## Assignment:
In the records below, tally each line that contains the word "rows" and give the total only.

[[ Available data, beginning ]]

Each row of a before or after table is a point. The points were changed in one or more steps. Then noise was added and the rows were shuffled. The steps act on columns, c1 being the first. Write out the steps. A step turns or swaps two columns, mirrors them in a line or flattens them onto one, adds a multiple of one to another, or multiplies or shifts one. Angles are multiples of 10 degrees, from the lower column toward the higher: turns from -170 to 170, lines from 10 to 170 but not 90. Use the fewest steps. Two steps may share a column if one is a turn and the other turns, adds or multiplies; they go together, in the order done. Otherwise the lowest column goes first.
In the rows, 128 means zero.

Before, 10 rows:
[[ 41 154]
 [ 80 146]
 [167  86]
 [135 175]
 [158 137]
 [ 78  86]
 [ 65 146]
 [ 69 198]
 [ 83 101]
 [139 118]]
After, 10 rows:
[[ 85  78]
 [118 139]
 [147  81]
 [ 87 166]
 [136 157]
 [154  42]
 [199  68]
 [174 134]
 [147  64]
 [101  82]]
Steps: swap c1 and c2

Before (8 x 4):
[[150 153 160 102]
 [ 98 143 159 103]
 [168 206 168  95]
 [184  97  67 146]
 [114 113  53 151]
 [177 107  72 120]
 [175  80 103 169]
 [157 103  66 187]]
After, 8 rows:
[[170  46 178 109]
 [ 68 104  48 127]
 [ 87 104  54 103]
 [ 53 122  96 142]
 [165 142 168 115]
 [ 71 122  47 170]
 [120 149  29 149]
 [141  96 170 106]]
Steps: turn c1 and c2 by -130 degrees; turn c1 and c4 by 20 degrees; multiply c3 by 1.3

Before (11 x 8):
[[150  92 140  86 108 150  92 141]
 [118 130 111 191 108  89 120  77]
 [150 130 158  65 141 165 140 123]
 [148 124 119 159 120 139 106 123]
 [137 103 154  75 109 192 111 166]
 [122 111 120 140 163 115 116 147]
 [190 108 141 106  88 124 157 148]
 [117 149 153 137  98  95 102 127]
 [130 165  79 103 101 134  74 134]
 [ 83 116 137 119 114 135 130 158]
 [152 153 162 118 122 138 138 143]]
After (11 x 8):
[[112 102  71 113  46 122 179 141]
 [153 119 126 128 104 118 148 141]
 [107 131 142 164  86 121 138 100]
 [133 112 139 139 234 140 146 114]
 [ 99 155 141  78 167  90 115 129]
 [129 171 122 102 109 118 124 111]
 [135 129 151  63   8 132 109  98]
 [130 160 120 142  40 160 152 138]
 [ 99 138 164  92  71  64 157  98]
 [165 115 117 168  67 168 117 179]
 [111 121 166  88  69 106 167 128]]
Steps: turn c1 and c4 by -60 degrees; multiply c1 by 0.7; turn c2 and c3 by -60 degrees; multiply c5 by 3; multiply c6 by -1; turn c7 and c8 by -160 degrees

Before (14 x 11):
[[145 107  90 141  70 133 120 137 111 120 126]
 [133 154  75 119 103 123 163 152 113 121 176]
 [ 86 128 110 111 125 140 130  98 129 136 157]
 [128  77 165 134 105  91 109  94 159  73 126]
 [115  69  87 145 109 157 154 100 111 123 174]
 [138 129 104 143 147 132 184 169 162  84  96]
 [174  97 169 125 128  84 143  83 134  78 139]
 [ 87  69 136 159 115  87 130 102  74  81  86]
 [146 113  83  85  73  88 175 118 147 121  89]
 [105 153 168  93 100 151 146 134  97 113 150]
 [ 87 149 153  81 122 171 162 157 158  72 176]
 [174 110 152 123 122 132 111  83 125  55  98]
 [106  71 152  82 155 130 101 113 101 125 139]
 [155 149 145 164  94 150 163 135  77 140  86]]
After (14 x 11):
[[154  93  94  80 147 130 144 110 182 116  96]
 [157 183  78 112 109 156 127  93 103  70 170]
 [ 79 178 139 110 121 131 123 133 122   8  98]
 [155 157 100 158 123 141 144 140 129 111 156]
 [124 143  73 101  73  89 189 122 159 107  85]
 [116 171 141 174 154 129 154  86  88  90 138]
 [ 97 183 158  88 126  84 138 124 137  23 139]
 [138  95  66 106 104 123 151 139 105 153 177]
 [164  92 141 149 123 171 186 130 177 107 177]
 [121 183 156 140 105  92 112 102 178  18 125]
 [144 110 156 144 101 150 167 147  81 130 151]
 [138 111 134  72  95 150 114 145  49 153  86]
 [115 130  81 118  70 134 114 105 100 117 125]
 [170 180 127 140 116  86 103  91  41  31  83]]
Steps: turn c4 and c7 by -60 degrees; turn c1 and c4 by -140 degrees; turn c2 and c8 by 120 degrees; add -1 times c2 to c10; shift c3 by -10; multiply c9 by 1.6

[[ Available data, end ]]

## Exercise answer:
5